[Items listed in a dataset]:
Every row gives one point. A path goes straight from each point to the next, and from the last back to the first. The post is the endless flat space through its rows: a point in 2 columns, a line in 3, a plane in 4, and so on, so that a path can go around it. Count how often the path circles the post. Going back the other way cancels.
In the rows, 100 means zero.

Post (2 x 3):
87; 71; 121
116; 116; 86
Path (26 x 3):
58; 106; 85
101; 56; 100
152; 85; 99
126; 127; 121
99; 139; 81
100; 101; 73
105; 76; 99
131; 81; 124
122; 119; 104
112; 80; 112
91; 53; 99
73; 92; 92
75; 5; 129
113; 91; 61
65; 106; 77
82; 84; 126
126; 95; 135
88; 127; 125
52; 94; 97
96; 84; 82
65; 26; 95
83; 152; 68
121; 158; 96
133; 100; 95
107; 54; 74
68; 59; 114
Times around: 0

Post, 8 rows:
91; 52; 126; 98; 116; 112; 70; 39; 99
86; 111; 117; 88; 60; 96; 95; 83; 91
141; 106; 124; 126; 115; 76; 113; 121; 82
115; 100; 84; 65; 125; 116; 69; 78; 106
107; 145; 100; 115; 100; 34; 120; 96; 100
115; 124; 167; 94; 113; 57; 122; 109; 84
96; 60; 84; 65; 91; 100; 101; 57; 86
124; 123; 124; 118; 114; 60; 123; 140; 140
Path (28 x 9):
132; 115; 144; 106; 83; 70; 117; 146; 61
35; 127; 144; 96; 52; 81; 101; 130; 126
142; 95; 88; 55; 144; 101; 118; 117; 87
144; 106; 135; 47; 124; 91; 125; 115; 89
148; 96; 69; 124; 98; 86; 127; 106; 154
21; 89; 108; 54; 94; 130; 94; 50; 145
102; 79; 107; 98; 100; 110; 85; 116; 56
72; 153; 160; 81; 94; 86; 83; 129; 93
113; 155; 84; 125; 140; 68; 136; 119; 127
143; 133; 90; 95; 101; 97; 113; 119; 98
123; 145; 117; 57; 65; 53; 96; 100; 123
78; 92; 177; 61; 113; 96; 31; 48; 141
99; 101; 92; 72; 74; 64; 121; 36; 66
122; 49; 137; 157; 149; 68; 148; 92; 123
119; 103; 92; 148; 118; 83; 126; 144; 42
133; 112; 97; 61; 157; 49; 111; 151; 57
166; 90; 75; 82; 143; 113; 74; 110; 96
91; 101; 117; 80; 102; 5; 160; 67; 159
115; 104; 98; 62; 70; 61; 187; 71; 32
87; 64; 113; 68; 129; 125; 84; 79; 34
73; 121; 113; 19; 103; 106; 88; 139; 132
96; 160; 132; 115; 93; 153; 67; 99; 84
124; 97; 149; 60; 79; 70; 155; 93; 73
130; 135; 169; 100; 122; 38; 117; 78; 87
100; 86; 148; 133; 115; 67; 125; 87; 122
112; 103; 100; 98; 160; 87; 114; 114; 73
86; 69; 158; 123; 100; 58; 118; 92; 104
133; 49; 102; 89; 93; 107; 82; 79; 52
Times around: 1

Post, 17 rows:
93; 105; 151; 54; 75; 77; 112; 112; 79; 110; 93; 103; 74; 91; 119; 90; 164; 76
137; 80; 70; 99; 83; 81; 111; 105; 89; 119; 87; 74; 95; 112; 89; 35; 107; 90
93; 73; 100; 68; 132; 121; 102; 83; 81; 110; 91; 113; 108; 111; 70; 108; 107; 126
101; 107; 112; 80; 129; 78; 99; 103; 120; 79; 121; 95; 110; 106; 85; 101; 63; 78
70; 77; 120; 56; 62; 114; 114; 141; 87; 107; 108; 73; 77; 122; 129; 52; 146; 90
124; 103; 91; 86; 105; 125; 73; 98; 111; 121; 109; 104; 66; 62; 47; 118; 80; 112
115; 85; 95; 84; 115; 108; 76; 62; 89; 113; 116; 61; 102; 89; 91; 128; 76; 105
96; 107; 151; 82; 98; 161; 109; 122; 73; 124; 101; 98; 104; 110; 116; 77; 141; 56
117; 96; 112; 76; 95; 91; 135; 142; 66; 91; 137; 100; 102; 118; 146; 87; 144; 92
119; 83; 58; 74; 130; 107; 66; 67; 104; 76; 96; 120; 82; 112; 108; 68; 97; 87
105; 100; 156; 91; 78; 118; 107; 117; 95; 141; 89; 94; 64; 130; 139; 83; 133; 91
62; 106; 104; 90; 110; 135; 76; 114; 137; 114; 90; 104; 132; 76; 140; 97; 111; 105
99; 84; 96; 109; 106; 83; 76; 92; 91; 80; 132; 116; 103; 97; 79; 89; 72; 107
54; 79; 104; 56; 96; 114; 47; 154; 132; 107; 47; 131; 137; 80; 151; 95; 74; 89
138; 99; 75; 67; 107; 108; 106; 61; 115; 113; 136; 125; 87; 95; 70; 91; 45; 119
108; 75; 80; 115; 130; 99; 120; 71; 101; 84; 111; 107; 71; 84; 81; 97; 66; 115
156; 68; 107; 92; 83; 139; 95; 76; 118; 91; 93; 103; 87; 97; 68; 131; 80; 103
Path, 30 rows:
126; 90; 161; 58; 87; 92; 81; 57; 65; 122; 67; 128; 52; 102; 86; 111; 116; 97
63; 84; 140; 152; 84; 126; 138; 155; 119; 111; 98; 32; 126; 73; 96; 63; 132; 137
98; 81; 92; 67; 138; 84; 114; 83; 80; 77; 144; 123; 60; 112; 129; 86; 85; 125
140; 121; 83; 76; 82; 171; 82; 72; 82; 131; 136; 84; 92; 77; 58; 86; 48; 105
127; 70; 85; 69; 93; 120; 106; 90; 68; 88; 79; 104; 101; 102; 96; 98; 100; 85
116; 72; 130; 95; 57; 137; 90; 137; 106; 163; 109; 83; 92; 143; 97; 107; 98; 120
140; 80; 88; 75; 70; 85; 131; 144; 99; 146; 123; 138; 117; 118; 83; 67; 69; 86
87; 106; 103; 26; 82; 51; 66; 93; 88; 126; 115; 72; 97; 90; 76; 118; 85; 90
139; 105; 35; 106; 110; 69; 71; 94; 106; 160; 96; 83; 76; 67; 87; 80; 116; 100
88; 42; 82; 119; 147; 119; 98; 93; 86; 165; 89; 80; 92; 87; 77; 104; 102; 131
113; 90; 122; 45; 100; 103; 104; 89; 103; 73; 120; 150; 62; 123; 124; 93; 157; 121
97; 115; 115; 85; 144; 100; 136; 86; 36; 109; 160; 49; 109; 132; 60; 76; 76; 113
119; 96; 57; 80; 100; 97; 102; 109; 49; 115; 127; 75; 73; 133; 105; 68; 97; 126
145; 88; 62; 115; 70; 125; 122; 83; 116; 125; 126; 91; 71; 103; 132; 75; 94; 110
88; 89; 77; 33; 127; 51; 73; 85; 74; 113; 155; 112; 54; 63; 59; 96; 110; 90
109; 51; 123; 91; 80; 154; 91; 149; 87; 138; 5; 64; 132; 92; 77; 84; 178; 90
67; 85; 126; 85; 111; 84; 88; 115; 108; 110; 117; 53; 90; 125; 113; 100; 81; 134
93; 47; 62; 74; 86; 144; 62; 100; 128; 39; 117; 88; 85; 111; 96; 42; 150; 93
99; 93; 103; 82; 115; 107; 78; 114; 98; 53; 110; 138; 87; 81; 108; 112; 122; 154
124; 113; 143; 84; 84; 150; 105; 75; 110; 137; 82; 75; 95; 119; 126; 126; 121; 98
73; 111; 94; 57; 97; 125; 48; 115; 100; 137; 108; 96; 64; 74; 78; 113; 112; 98
75; 63; 90; 88; 110; 102; 80; 106; 75; 91; 91; 129; 132; 108; 119; 67; 128; 96
118; 56; 124; 67; 144; 102; 89; 67; 96; 87; 77; 85; 64; 98; 72; 146; 141; 119
115; 112; 126; 80; 66; 175; 147; 111; 123; 139; 119; 98; 99; 94; 94; 66; 145; 131
124; 96; 73; 61; 132; 91; 94; 118; 115; 116; 99; 114; 130; 74; 101; 95; 59; 101
93; 63; 98; 52; 100; 157; 99; 45; 117; 135; 103; 56; 80; 93; 67; 115; 107; 111
84; 95; 85; 39; 100; 127; 83; 97; 95; 125; 95; 109; 141; 137; 86; 45; 69; 61
84; 76; 49; 107; 150; 180; 38; 141; 76; 58; 78; 125; 125; 77; 119; 112; 153; 47
120; 73; 84; 124; 76; 131; 74; 126; 80; 145; 79; 82; 97; 71; 81; 61; 120; 71
128; 135; 121; 73; 142; 51; 160; 106; 104; 147; 138; 53; 130; 125; 136; 84; 78; 94
Times around: 3

Post:
97; 77; 77; 119; 92; 95; 78; 106; 120; 123; 67; 107; 133; 130; 72; 82; 108; 126
124; 93; 124; 147; 79; 155; 95; 73; 70; 134; 115; 67; 104; 65; 80; 142; 48; 95
104; 75; 97; 132; 112; 119; 48; 146; 127; 77; 75; 65; 97; 132; 140; 138; 83; 87
123; 117; 99; 86; 74; 133; 62; 114; 91; 124; 68; 105; 70; 82; 98; 82; 79; 110
81; 113; 95; 110; 102; 106; 119; 68; 106; 130; 64; 59; 83; 87; 66; 114; 81; 113
97; 112; 115; 110; 51; 125; 83; 133; 95; 101; 62; 79; 74; 96; 74; 103; 113; 90
91; 122; 115; 108; 102; 96; 124; 133; 91; 44; 89; 107; 99; 91; 96; 101; 107; 124
111; 104; 113; 99; 120; 135; 70; 125; 87; 99; 130; 94; 103; 127; 117; 99; 122; 94
93; 102; 108; 78; 98; 59; 126; 74; 112; 92; 134; 118; 104; 135; 112; 113; 103; 54
103; 105; 101; 164; 110; 157; 90; 86; 57; 120; 106; 112; 120; 73; 86; 106; 84; 86
70; 79; 84; 106; 77; 99; 58; 96; 129; 97; 64; 41; 110; 103; 109; 111; 90; 105
128; 88; 73; 90; 134; 95; 93; 128; 80; 108; 102; 114; 127; 135; 119; 86; 96; 82
98; 75; 123; 112; 128; 88; 41; 93; 85; 65; 110; 68; 121; 141; 87; 112; 68; 87
88; 68; 63; 112; 110; 79; 102; 119; 73; 115; 103; 110; 77; 38; 64; 80; 75; 98
105; 101; 139; 87; 105; 106; 106; 48; 84; 109; 71; 59; 76; 107; 124; 62; 119; 89
98; 73; 60; 89; 124; 68; 108; 114; 104; 82; 77; 106; 86; 54; 76; 104; 102; 93
106; 85; 99; 110; 94; 158; 106; 56; 50; 79; 117; 106; 84; 85; 86; 67; 95; 77
Path:
67; 129; 111; 107; 87; 101; 59; 68; 67; 136; 98; 74; 106; 124; 115; 92; 70; 73
106; 88; 69; 158; 110; 178; 55; 48; 64; 135; 70; 53; 124; 61; 110; 97; 42; 118
128; 126; 85; 105; 108; 160; 19; 122; 104; 141; 93; 80; 97; 100; 86; 64; 90; 153
110; 67; 95; 159; 163; 83; 103; 83; 97; 126; 41; 107; 117; 113; 113; 80; 70; 77
60; 87; 48; 26; 109; 46; 114; 120; 117; 120; 111; 97; 113; 141; 73; 113; 120; 58
94; 91; 87; 125; 93; 130; 128; 100; 64; 103; 65; 99; 68; 63; 100; 108; 111; 85
85; 136; 93; 116; 79; 106; 113; 93; 101; 195; 145; 110; 65; 114; 97; 130; 99; 87
119; 93; 79; 114; 105; 125; 49; 87; 88; 144; 113; 107; 120; 95; 116; 83; 77; 94
69; 44; 54; 97; 90; 75; 69; 69; 152; 53; 32; 62; 112; 143; 62; 89; 85; 104
64; 122; 82; 56; 117; 142; 54; 70; 100; 86; 86; 105; 89; 118; 52; 61; 107; 112
62; 68; 79; 128; 131; 111; 46; 75; 104; 122; 43; 42; 114; 125; 83; 124; 97; 112
142; 52; 37; 41; 106; 137; 36; 72; 64; 128; 113; 72; 119; 148; 116; 62; 102; 95
100; 66; 128; 182; 120; 135; 54; 93; 109; 76; 104; 72; 72; 99; 86; 138; 98; 86
103; 88; 86; 158; 152; 119; 94; 97; 88; 81; 111; 73; 130; 69; 104; 112; 72; 102
80; 160; 118; 96; 118; 176; 123; 86; 80; 85; 149; 76; 111; 71; 96; 120; 84; 92
113; 70; 97; 129; 95; 171; 93; 72; 66; 114; 69; 116; 101; 81; 97; 105; 85; 75
71; 100; 102; 108; 108; 91; 124; 22; 46; 118; 123; 106; 104; 32; 85; 87; 94; 114
129; 127; 103; 77; 44; 28; 148; 65; 69; 86; 47; 120; 85; 106; 64; 73; 70; 101
125; 81; 57; 90; 85; 170; 86; 94; 102; 60; 81; 87; 115; 80; 119; 90; 117; 112
135; 102; 166; 133; 91; 154; 85; 135; 66; 70; 114; 59; 104; 99; 78; 139; 105; 85
103; 96; 93; 66; 108; 118; 73; 100; 117; 86; 78; 63; 102; 112; 123; 127; 53; 97
101; 62; 37; 64; 108; 148; 44; 109; 65; 90; 90; 90; 106; 82; 85; 76; 82; 97
112; 78; 75; 118; 95; 160; 80; 98; 106; 118; 66; 60; 46; 61; 110; 121; 94; 105
97; 125; 157; 166; 92; 91; 38; 152; 87; 77; 155; 117; 61; 42; 56; 130; 81; 127
71; 60; 53; 143; 107; 145; 92; 93; 114; 132; 130; 106; 91; 85; 83; 67; 46; 95
99; 104; 132; 156; 164; 134; 81; 129; 74; 83; 86; 108; 85; 25; 90; 108; 69; 89
89; 32; 95; 97; 125; 90; 46; 92; 91; 139; 104; 72; 107; 91; 111; 84; 138; 78
Times around: 5

Post (17 x 18):
101; 95; 65; 106; 92; 86; 73; 102; 98; 93; 103; 117; 92; 108; 52; 98; 128; 96
105; 111; 91; 82; 87; 137; 109; 85; 98; 89; 119; 105; 105; 120; 78; 95; 76; 86
95; 141; 64; 115; 139; 115; 96; 118; 101; 120; 119; 85; 113; 107; 112; 149; 78; 114
73; 116; 75; 161; 119; 92; 71; 88; 125; 115; 131; 104; 67; 141; 122; 73; 40; 115
120; 106; 66; 137; 100; 107; 102; 79; 90; 95; 108; 76; 101; 117; 40; 95; 91; 87
83; 93; 130; 78; 108; 119; 95; 81; 78; 102; 72; 97; 107; 79; 80; 104; 116; 117
119; 108; 102; 104; 112; 110; 101; 97; 67; 132; 122; 92; 139; 113; 78; 127; 73; 102
95; 96; 68; 97; 128; 75; 99; 113; 64; 119; 150; 72; 138; 91; 146; 99; 105; 62
90; 101; 108; 108; 94; 101; 103; 115; 95; 97; 92; 109; 89; 121; 72; 82; 98; 82
62; 108; 20; 115; 73; 90; 122; 125; 102; 124; 96; 92; 51; 76; 183; 147; 123; 91
122; 102; 81; 71; 98; 105; 102; 100; 90; 94; 99; 81; 100; 107; 105; 86; 117; 111
102; 98; 103; 96; 108; 115; 89; 94; 77; 95; 112; 124; 72; 102; 61; 74; 75; 90
99; 97; 86; 127; 122; 120; 85; 111; 114; 92; 86; 129; 121; 90; 83; 70; 127; 122
99; 110; 104; 135; 99; 117; 102; 58; 91; 83; 97; 126; 54; 150; 104; 87; 93; 96
93; 110; 100; 124; 97; 95; 81; 100; 86; 58; 90; 107; 93; 105; 118; 92; 73; 120
92; 74; 73; 85; 113; 103; 110; 105; 94; 67; 111; 104; 113; 123; 111; 90; 87; 112
94; 99; 74; 82; 94; 118; 88; 99; 76; 100; 58; 92; 109; 116; 106; 111; 89; 89
Path:
89; 120; 132; 132; 92; 96; 70; 119; 79; 112; 55; 114; 106; 82; 46; 79; 48; 120
66; 127; 65; 94; 90; 98; 62; 119; 110; 128; 102; 96; 59; 108; 122; 80; 75; 109
112; 78; 91; 113; 121; 116; 76; 89; 89; 88; 108; 83; 120; 119; 80; 87; 125; 114
106; 82; 63; 79; 83; 83; 67; 96; 94; 137; 85; 94; 86; 120; 117; 81; 126; 88
109; 130; 103; 131; 130; 128; 83; 79; 124; 87; 92; 101; 109; 151; 70; 47; 88; 78
111; 112; 86; 49; 80; 109; 97; 95; 99; 59; 79; 150; 73; 111; 87; 141; 134; 125
87; 95; 98; 105; 111; 102; 116; 124; 102; 73; 123; 121; 31; 99; 69; 119; 60; 128
86; 114; 111; 117; 90; 101; 74; 68; 87; 117; 102; 83; 73; 113; 88; 94; 92; 45
136; 126; 56; 195; 145; 101; 128; 70; 121; 75; 108; 89; 127; 124; 91; 87; 97; 137
87; 100; 95; 103; 85; 110; 106; 72; 111; 80; 111; 93; 91; 117; 52; 58; 102; 88
94; 86; 90; 80; 111; 123; 100; 96; 73; 111; 93; 113; 107; 111; 84; 84; 158; 76
101; 87; 106; 144; 69; 111; 105; 118; 93; 98; 110; 119; 86; 148; 88; 98; 52; 92
83; 96; 89; 142; 135; 75; 73; 96; 115; 88; 110; 89; 92; 119; 120; 80; 93; 106
142; 152; 76; 118; 124; 122; 78; 78; 83; 102; 82; 105; 112; 108; 104; 117; 119; 98
97; 105; 98; 91; 98; 89; 121; 143; 87; 126; 110; 134; 60; 138; 111; 87; 47; 125
121; 117; 77; 96; 76; 109; 73; 54; 37; 71; 88; 108; 84; 138; 122; 123; 98; 91
150; 105; 95; 119; 78; 104; 100; 112; 77; 16; 90; 65; 150; 86; 96; 47; 125; 103
30; 105; 86; 138; 105; 99; 109; 72; 86; 69; 114; 83; 84; 109; 94; 152; 103; 104
58; 125; 127; 106; 74; 91; 97; 115; 118; 133; 100; 83; 130; 107; 117; 109; 103; 108
107; 113; 73; 120; 91; 74; 75; 100; 48; 82; 107; 66; 107; 88; 152; 116; 123; 98
107; 101; 111; 97; 118; 91; 64; 109; 82; 92; 104; 123; 90; 130; 170; 86; 93; 119
85; 88; 79; 120; 107; 94; 102; 72; 68; 71; 50; 84; 60; 124; 126; 108; 106; 87
95; 83; 79; 30; 90; 97; 80; 57; 74; 113; 97; 108; 80; 92; 93; 129; 74; 124
71; 119; 97; 95; 91; 80; 79; 114; 88; 106; 108; 92; 91; 143; 112; 102; 37; 87
79; 100; 75; 99; 116; 116; 91; 103; 60; 111; 119; 102; 99; 110; 130; 120; 93; 88
120; 96; 89; 92; 93; 141; 92; 123; 94; 79; 166; 115; 165; 107; 105; 77; 100; 53
110; 107; 97; 147; 127; 96; 75; 72; 109; 83; 109; 113; 111; 173; 137; 135; 27; 173
99; 95; 125; 95; 129; 128; 105; 68; 74; 119; 106; 129; 106; 123; 91; 94; 64; 102
Times around: 4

[EXERCISE BRIEF]: Set down, word for word, each line from the top of the records above through the line with "Times around: 0".

[SOLUTION TO THIS EXERCISE]:
Every row gives one point. A path goes straight from each point to the next, and from the last back to the first. The post is the endless flat space through its rows: a point in 2 columns, a line in 3, a plane in 4, and so on, so that a path can go around it. Count how often the path circles the post. Going back the other way cancels.
In the rows, 100 means zero.

Post (2 x 3):
87; 71; 121
116; 116; 86
Path (26 x 3):
58; 106; 85
101; 56; 100
152; 85; 99
126; 127; 121
99; 139; 81
100; 101; 73
105; 76; 99
131; 81; 124
122; 119; 104
112; 80; 112
91; 53; 99
73; 92; 92
75; 5; 129
113; 91; 61
65; 106; 77
82; 84; 126
126; 95; 135
88; 127; 125
52; 94; 97
96; 84; 82
65; 26; 95
83; 152; 68
121; 158; 96
133; 100; 95
107; 54; 74
68; 59; 114
Times around: 0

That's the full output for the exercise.